Here is a tiny trained network, its code and every weight. The questions are about switching its units off for an input and a target symbol, where a switched-off unit gives its printed mean instead of its output.

import numpy as np


def w(rows, s, z=0):
    codes = np.array(rows[::2]) - 128.0
    scale = np.full(codes.shape[1], s)
    scale[-1] = z or s
    return codes * scale


def f(y):
    return np.maximum(y, 0)


def softmax(a):
    e = np.exp(a - a.max(-1, keepdims=True))
    return e / e.sum(-1, keepdims=True)


def log_softmax(a):
    a = a - a.max(-1, keepdims=True)
    return a - np.log(np.exp(a).sum(-1, keepdims=True))


def net(x, mask):
    ids = ['ΓΔΛΠΨαβηθμξτω'.index(c) for c in x.split()]
    T = len(ids)
    res = E[ids] + P[:T]
    u = 0
    for l in range(3):
        r = res
        for j in range(2):
            rows = slice(4 * j, 4 * j + 4)
            q, k, v = (r @ M[l][rows].T for M in (Q, K, V))
            z = softmax(np.where(np.tri(T) > 0, q @ k.T / 4**0.5, -1e9)) @ v
            o = O[l][rows]
            res = res + np.where(mask[u + j], z, o[:, -1]) @ o[:, :-1]
        u += 2
        y = f(res @ A[l][:, :-1].T + A[l][:, -1])
        res = res + np.where(mask[u : u + 4], y, B[l][:, -1]) @ B[l][:, :-1]
        u += 4
    return log_softmax(res[-1] @ U[:, :-1].T + U[:, -1])


Q, K, V, O, A, B = {}, {}, {}, {}, {}, {}
E = w([
[155,108,113,128],'Γ',
[237,123,103,127],'Δ',
[2,128,169,77],'Λ',
[97,106,186,47],'Π',
[174,136,141,112],'Ψ',
[119,102,121,147],'α',
[177,80,115,107],'β',
[170,46,43,178],'η',
[150,118,95,140],'θ',
[195,180,230,131],'μ',
[40,205,151,165],'ξ',
[46,85,101,59],'τ',
[190,72,152,164],'ω',
],0.0077)
P = w([
[171,120,123,145],'0',
[79,21,212,221],'1',
[152,229,89,194],'2',
[170,157,91,51],'3',
[55,63,205,237],'4',
[105,213,122,172],'5',
[157,160,112,20],'6',
[53,99,219,232],'7',
[73,211,131,166],'8',
[153,157,123,2],'9',
[89,120,236,226],'10',
[36,211,140,160],'11',
[154,139,116,14],'12',
],0.0057)
Q[0] = w([
[196,223,76,155],'0.h1',
[35,220,187,218],'0.h1',
[146,217,55,177],'0.h1',
[165,226,190,206],'0.h1',
[73,56,177,254],'0.h2',
[70,42,194,234],'0.h2',
[174,125,59,55],'0.h2',
[148,111,156,43],'0.h2',
],0.007)
K[0] = w([
[42,139,198,202],'0.h1',
[83,234,185,23],'0.h1',
[30,135,165,151],'0.h1',
[39,212,220,112],'0.h1',
[182,41,2,111],'0.h2',
[199,34,29,97],'0.h2',
[110,193,179,172],'0.h2',
[147,167,212,123],'0.h2',
],0.0072)
V[0] = w([
[123,16,2,113],'0.h1',
[56,159,97,185],'0.h1',
[146,16,63,191],'0.h1',
[94,251,215,92],'0.h1',
[143,231,254,68],'0.h2',
[47,123,55,183],'0.h2',
[170,238,232,85],'0.h2',
[152,68,194,80],'0.h2',
],0.0053)
O[0] = w([
[154,60,3,86,3],'0.h1',
[147,131,89,252,84],'0.h1',
[62,33,51,114,203],'0.h1',
[197,212,226,186,88],'0.h1',
[130,191,231,7,146],'0.h2',
[32,163,43,218,12],'0.h2',
[182,218,212,7,206],'0.h2',
[159,11,228,66,148],'0.h2',
],0.004,0.00052)
A[0] = w([
[128,188,194,193,146],'0.n1',
[52,29,147,75,204],'0.n2',
[40,196,144,75,190],'0.n3',
[202,195,101,2,254],'0.n4',
],0.0063,0.0035)
B[0] = w([
[224,63,159,157,187],'0.n1',
[30,57,174,78,190],'0.n2',
[92,253,165,111,191],'0.n3',
[218,154,125,21,255],'0.n4',
],0.0057,0.0049)
Q[1] = w([
[161,105,255,249],'1.h1',
[182,104,31,30],'1.h1',
[77,152,206,191],'1.h1',
[101,145,30,4],'1.h1',
[158,50,171,98],'1.h2',
[132,194,225,168],'1.h2',
[106,208,155,168],'1.h2',
[162,41,152,86],'1.h2',
],0.006)
K[1] = w([
[242,2,58,175],'1.h1',
[100,216,234,151],'1.h1',
[147,79,54,98],'1.h1',
[22,226,231,59],'1.h1',
[133,46,206,161],'1.h2',
[84,154,141,52],'1.h2',
[104,208,109,53],'1.h2',
[130,34,217,222],'1.h2',
],0.0062)
V[1] = w([
[68,216,117,150],'1.h1',
[230,116,32,194],'1.h1',
[239,36,142,138],'1.h1',
[2,173,190,73],'1.h1',
[98,81,130,121],'1.h2',
[143,232,40,110],'1.h2',
[116,226,49,102],'1.h2',
[147,129,188,167],'1.h2',
],0.0052)
O[1] = w([
[58,217,114,158,11],'1.h1',
[255,125,127,193,45],'1.h1',
[239,44,122,94,247],'1.h1',
[2,156,138,99,137],'1.h1',
[120,85,155,120,146],'1.h2',
[173,210,100,230,15],'1.h2',
[195,199,119,220,14],'1.h2',
[111,140,107,65,146],'1.h2',
],0.0055,0.0014)
A[1] = w([
[119,254,48,157,199],'1.n1',
[224,98,177,148,192],'1.n2',
[124,130,152,144,3],'1.n3',
[100,203,155,63,109],'1.n4',
],0.0055,0.0057)
B[1] = w([
[142,253,33,142,193],'1.n1',
[177,101,187,213,254],'1.n2',
[81,87,147,156,128],'1.n3',
[72,225,110,40,198],'1.n4',
],0.0051,0.006)
Q[2] = w([
[197,85,236,213],'2.h1',
[146,135,2,148],'2.h1',
[213,154,16,41],'2.h1',
[236,141,14,153],'2.h1',
[38,123,216,109],'2.h2',
[28,146,216,116],'2.h2',
[195,157,37,159],'2.h2',
[186,12,62,87],'2.h2',
],0.0052)
K[2] = w([
[141,118,255,168],'2.h1',
[224,117,68,66],'2.h1',
[207,18,78,54],'2.h1',
[235,80,164,58],'2.h1',
[193,93,137,233],'2.h2',
[167,99,158,245],'2.h2',
[52,208,74,19],'2.h2',
[152,26,117,33],'2.h2',
],0.0053)
V[2] = w([
[114,115,237,134],'2.h1',
[152,66,101,38],'2.h1',
[97,145,200,213],'2.h1',
[207,130,27,85],'2.h1',
[85,55,95,73],'2.h2',
[115,104,233,176],'2.h2',
[169,140,86,173],'2.h2',
[90,33,142,3],'2.h2',
],0.0048)
O[2] = w([
[72,116,219,180,199],'2.h1',
[210,217,127,165,251],'2.h1',
[31,87,221,65,63],'2.h1',
[255,120,22,119,170],'2.h1',
[27,170,103,86,130],'2.h2',
[67,77,200,221,155],'2.h2',
[176,118,63,140,109],'2.h2',
[3,188,141,79,230],'2.h2',
],0.0044,0.0027)
A[2] = w([
[94,219,14,175,165],'2.n1',
[29,185,173,188,253],'2.n2',
[120,151,2,59,211],'2.n3',
[137,30,224,221,245],'2.n4',
],0.0054,0.0045)
B[2] = w([
[102,225,36,167,194],'2.n1',
[194,145,102,253,217],'2.n2',
[38,77,64,92,227],'2.n3',
[33,104,172,218,254],'2.n4',
],0.0063,0.0071)
U = w([
[23,7,151,187,99],'Γ',
[136,83,104,80,151],'Δ',
[99,50,33,119,110],'Λ',
[90,138,179,38,99],'Π',
[211,189,221,39,118],'Ψ',
[107,103,134,176,140],'α',
[131,96,131,90,170],'β',
[129,102,70,177,37],'η',
[172,207,35,171,121],'θ',
[194,136,212,124,166],'μ',
[254,172,108,209,46],'ξ',
[39,189,78,173,47],'τ',
[120,67,123,200,252],'ω',
],0.0058,0.0043)

Each question gives the input, a string of symbols that net reads in full, and the target symbol t.
The units are the heads (4 rows each of Q, K, V and O) and the neurons (one row each of A and B). Each row of codes is followed by its name. A weight is (code - 128) times the scale printed after its matrix; where a second scale follows, it is the last column's (O, A, B and U).
mask holds one flag per unit, layer by layer, with each layer's heads first. A switched-off unit (its flag False) gives its mean, the last column of its rows in O or B, instead of its output. The means were averaged over made-up inputs and are rounded, as every weight is.
A unit's drop is (log p(t) with every unit on - log p(t) with that unit switched off) / (log p(t) with every unit on - log p(t) with every unit switched off).
The circuit of an input: a set's keep is (log p(t) with only the set's units on - log p(t) with every unit switched off) / (log p(t) with every unit on - log p(t) with every unit switched off). Starting from the 12 units with the biggest drops (on a tie, the unit counted first), units are removed one at a time, each time the one whose removal leaves the highest keep (on an exact tie, the one counted first), for as long as the keep stays at least 0.8.
units of the circuit, in order: the units of the circuit, biggest drop first
most important unit: the unit with the biggest drop
k most important neurons: the k neurons with the biggest drops, biggest first
k most important neurons of layer l: the k neurons of layer l with the biggest drops, biggest first
heads that matter: for each layer, one digit per head in row order, 1 if its drop is at least 0.15 and else 0, layers parted by /
input Δ Δ Δ ξ μ Ψ, target ξ: most important unit -> 1.h2
input α Δ Δ Ψ θ α β ω, target Γ: heads that matter -> 00 / 00 / 00
input Ψ τ β μ ξ Δ θ Γ ξ, target ξ: heads that matter -> 10 / 01 / 00
input θ Δ θ η τ Ψ τ Ψ η ξ α, target Γ: units of the circuit, in order -> [2.n4; 0.n4; 1.n1; 2.h1]
input Λ Ψ Δ ω Δ Ψ ξ θ, target Γ: 3 most important neurons -> [2.n4; 0.n4; 1.n1]
input Δ Λ Γ ξ μ, target Γ: heads that matter -> 00 / 00 / 10
input Δ Ψ Π α ξ, target Γ: units of the circuit, in order -> [2.n4; 2.h1; 0.n4]
input ω Δ Δ Δ Δ Γ Δ Δ Δ Λ τ τ, target τ: heads that matter -> 00 / 10 / 00
input η Δ Δ θ θ ξ Ψ θ Γ, target θ: 2 most important neurons of layer 2 -> [2.n1; 2.n4]
input Λ θ Δ β Γ θ θ θ Γ α τ, target Γ: heads that matter -> 00 / 10 / 10
input ξ θ μ, target ξ: heads that matter -> 01 / 11 / 01
input α θ μ Δ τ, target Γ: 2 most important neurons of layer 0 -> [0.n2; 0.n4]
input α ξ μ Γ Ψ Δ ω ξ Λ Λ Δ Δ α, target τ: heads that matter -> 01 / 10 / 00
input Γ η η Δ, target Λ: most important unit -> 0.h1
input Λ Λ Δ Δ Δ Δ Ψ Λ μ ω β, target Γ: heads that matter -> 00 / 00 / 10
input ξ Δ α μ Λ, target Γ: 2 most important neurons -> [2.n4; 0.n4]
input Ψ η ξ Ψ, target θ: heads that matter -> 01 / 10 / 10
input Δ θ Λ θ α μ Λ θ Δ Δ Π Ψ τ, target Π: 2 most important neurons -> [0.n2; 0.n4]
input θ Δ θ ξ α Δ, target ξ: heads that matter -> 01 / 11 / 01
input θ Δ Ψ θ Π ξ ω Λ, target Γ: 3 most important neurons -> [0.n4; 2.n4; 0.n2]
input η θ θ Ψ β Γ η Γ ξ Π Δ Δ Λ, target τ: 3 most important neurons -> [0.n3; 1.n4; 2.n2]
input θ ξ μ Δ Ψ ξ Δ, target θ: most important unit -> 1.h1
input Δ Ψ Ψ θ Δ μ Δ θ η ξ, target θ: 3 most important neurons -> [0.n3; 1.n1; 2.n1]
input Δ α θ Δ Δ Γ Δ Δ α ξ η Λ Δ, target τ: heads that matter -> 00 / 10 / 00
input Δ μ Γ η, target Λ: 2 most important neurons -> [2.n3; 0.n4]
input μ Δ Λ Ψ Δ Δ Π, target Π: 3 most important neurons of layer 0 -> [0.n4; 0.n2; 0.n3]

□ □ □ □ □

- AIM OF THE EXERCISE
Each line carrying the string "symbol" should be copied out from the entries.

- SOLUTION TO THE PROBLEM
Here is a tiny trained network, its code and every weight. The questions are about switching its units off for an input and a target symbol, where a switched-off unit gives its printed mean instead of its output.
Each question gives the input, a string of symbols that net reads in full, and the target symbol t.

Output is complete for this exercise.